[[ Task material open ]]

Here is a tiny trained network, its code and every weight. The questions are about switching its units off for an input and a target symbol, where a switched-off unit gives its printed mean instead of its output.

import numpy as np


def w(rows, s, z=0):
    codes = np.array(rows[::2]) - 128.0
    scale = np.full(codes.shape[1], s)
    scale[-1] = z or s
    return codes * scale


def norm(h):
    return h / np.sqrt((h * h).mean(-1, keepdims=True) + 1e-5)


def f(y):
    return np.maximum(y, 0)


def softmax(a):
    e = np.exp(a - a.max(-1, keepdims=True))
    return e / e.sum(-1, keepdims=True)


def log_softmax(a):
    a = a - a.max(-1, keepdims=True)
    return a - np.log(np.exp(a).sum(-1, keepdims=True))


def net(x, mask):
    ids = ['ΠΣΨαβηθτω'.index(c) for c in x.split()]
    T = len(ids)
    res = E[ids] + P[:T]
    r = norm(res)
    for j in range(3):
        rows = slice(2 * j, 2 * j + 2)
        q, k, v = (r @ M[0][rows].T for M in (Q, K, V))
        z = softmax(np.where(np.tri(T) > 0, q @ k.T / 2**0.5, -1e9)) @ v
        o = O[0][rows]
        res = res + np.where(mask[j], z, o[:, -1]) @ o[:, :-1]
    y = f(norm(res) @ A[0][:, :-1].T + A[0][:, -1])
    res = res + np.where(mask[3:7], y, B[0][:, -1]) @ B[0][:, :-1]
    return log_softmax(norm(res)[-1] @ U[:, :-1].T + U[:, -1])


Q, K, V, O, A, B = {}, {}, {}, {}, {}, {}
E = w([
[141,134,98,57,144],'Π',
[125,119,120,139,116],'Σ',
[129,124,116,148,83],'Ψ',
[133,131,111,148,107],'α',
[130,105,105,144,107],'β',
[200,252,85,108,117],'η',
[48,118,153,108,103],'θ',
[91,147,159,121,115],'τ',
[131,124,129,139,104],'ω',
],0.031)
P = w([
[194,157,238,120,255],'0',
[202,151,12,183,23],'1',
[173,98,49,220,23],'2',
[167,94,79,238,8],'3',
[58,131,64,128,119],'4',
[124,142,63,179,94],'5',
[89,111,83,186,83],'6',
[89,135,70,145,136],'7',
],0.0046)
Q[0] = w([
[61,190,200,85,204],'H1',
[154,123,148,89,176],'H1',
[123,129,168,146,188],'H2',
[115,170,147,7,199],'H2',
[112,87,169,188,60],'H3',
[155,155,63,178,72],'H3',
],0.015)
K[0] = w([
[35,218,44,125,59],'H1',
[161,110,44,122,36],'H1',
[35,179,165,137,61],'H2',
[43,187,8,57,43],'H2',
[119,29,229,217,125],'H3',
[204,131,135,215,152],'H3',
],0.012)
V[0] = w([
[15,36,26,143,109],'H1',
[250,163,22,97,99],'H1',
[67,48,203,57,116],'H2',
[173,89,63,93,215],'H2',
[142,99,72,32,44],'H3',
[219,1,38,196,83],'H3',
],0.0094)
O[0] = w([
[154,151,181,46,116,52],'H1',
[250,127,114,186,144,254],'H1',
[60,49,216,162,46,93],'H2',
[21,175,190,153,245,229],'H2',
[135,22,111,113,153,248],'H3',
[74,102,232,61,142,217],'H3',
],0.011,0.0066)
A[0] = w([
[60,82,196,90,171,104],'N1',
[135,108,125,94,151,98],'N2',
[95,202,160,44,131,145],'N3',
[159,33,65,99,247,2],'N4',
],0.015,0.0083)
B[0] = w([
[211,195,125,208,81,198],'N1',
[88,131,94,138,132,157],'N2',
[107,95,76,57,199,155],'N3',
[50,9,90,113,230,253],'N4',
],0.011,0.014)
U = w([
[2,207,124,174,151,1],'Π',
[180,159,228,47,171,96],'Σ',
[223,72,136,50,63,159],'Ψ',
[115,52,95,105,212,172],'α',
[91,138,251,204,144,192],'β',
[197,217,52,118,164,88],'η',
[71,19,194,131,32,54],'θ',
[95,95,33,211,45,57],'τ',
[121,113,175,36,85,142],'ω',
],0.014,0.0052)

Each question gives the input, a string of symbols that net reads in full, and the target symbol t.
The units are the heads (2 rows each of Q, K, V and O) and the neurons (one row each of A and B). Each row of codes is followed by its name. A weight is (code - 128) times the scale printed after its matrix; where a second scale follows, it is the last column's (O, A, B and U).
mask holds one flag per unit, heads first, then neurons. A switched-off unit (its flag False) gives its mean, the last column of its rows in O or B, instead of its output. The means were averaged over made-up inputs and are rounded, as every weight is.
A unit's drop is (log p(t) with every unit on - log p(t) with that unit switched off) / (log p(t) with every unit on - log p(t) with every unit switched off).
The circuit of an input: a set's keep is (log p(t) with only the set's units on - log p(t) with every unit switched off) / (log p(t) with every unit on - log p(t) with every unit switched off). Starting from all 7 units, units are removed one at a time, each time the one whose removal leaves the highest keep (on an exact tie, the one counted first), for as long as the keep stays at least 0.8.
circuit, biggest first: the units of the circuit, biggest drop first
most important unit: the unit with the biggest drop
k most important neurons: the k neurons with the biggest drops, biggest first
which heads matter: for each layer, one digit per head in row order, 1 if its drop is at least 0.15 and else 0, layers parted by /
drop of u: that unit's drop, to one decimal
input ω Π η α α Π Π ω, target τ: circuit, biggest first -> H2, H1
input Π Σ Π ω α, target β: most important unit -> H3
input θ Π η Π Π Σ α Ψ, target ω: circuit, biggest first -> H1, N4
input Ψ ω Π θ Π Π Ψ, target Ψ: circuit, biggest first -> H2, N4
input ω τ θ, target ω: which heads matter -> 110
input τ Π Π ω Π Π α Ψ, target θ: which heads matter -> 010
input Ψ Σ ω ω Π α, target Ψ: circuit, biggest first -> H2, N4
input Π Π β α Σ, target β: circuit, biggest first -> H3, N1
input ω α ω, target τ: circuit, biggest first -> H2, H3
input θ ω ω η η Σ, target ω: which heads matter -> 100
input Π Ψ ω, target β: which heads matter -> 000
input β α Π ω ω, target Σ: which heads matter -> 001
input α Π Σ, target η: which heads matter -> 011
input α θ ω, target η: most important neuron -> N4
input ω η α η β Π Σ, target τ: which heads matter -> 110
input ω α ω Π Π Π θ, target Π: which heads matter -> 001
input τ θ Π η β, target θ: which heads matter -> 010
input Σ Π Π α η Σ α, target Π: which heads matter -> 101
input η Π Π Π Σ τ θ, target Π: circuit, biggest first -> H1, N4, H3
input ω Π τ, target ω: circuit, biggest first -> H1, H2, N4
input Ψ η Π α Π Π τ ω, target Ψ: which heads matter -> 010
input Π Π τ, target Π: circuit, biggest first -> H1, H3
input Π Π Ψ α ω η Ψ β, target β: which heads matter -> 011
input α ω Π η η Ψ α ω, target η: which heads matter -> 011
input ω α ω Π Σ τ, target ω: most important unit -> H1
input Π Ψ Σ τ, target Π: which heads matter -> 100
input β ω α θ ω Π α, target Σ: most important unit -> H3
input θ Π Σ η Π Π Π α, target ω: drop of H1 -> 0.9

[[ Task material closed ]]

Exercise » Wherever a line in the records contains the word "return", copy that line.

Answer for this exercise »
    return codes * scale
    return h / np.sqrt((h * h).mean(-1, keepdims=True) + 1e-5)
    return np.maximum(y, 0)
    return e / e.sum(-1, keepdims=True)
    return a - np.log(np.exp(a).sum(-1, keepdims=True))
    return log_softmax(norm(res)[-1] @ U[:, :-1].T + U[:, -1])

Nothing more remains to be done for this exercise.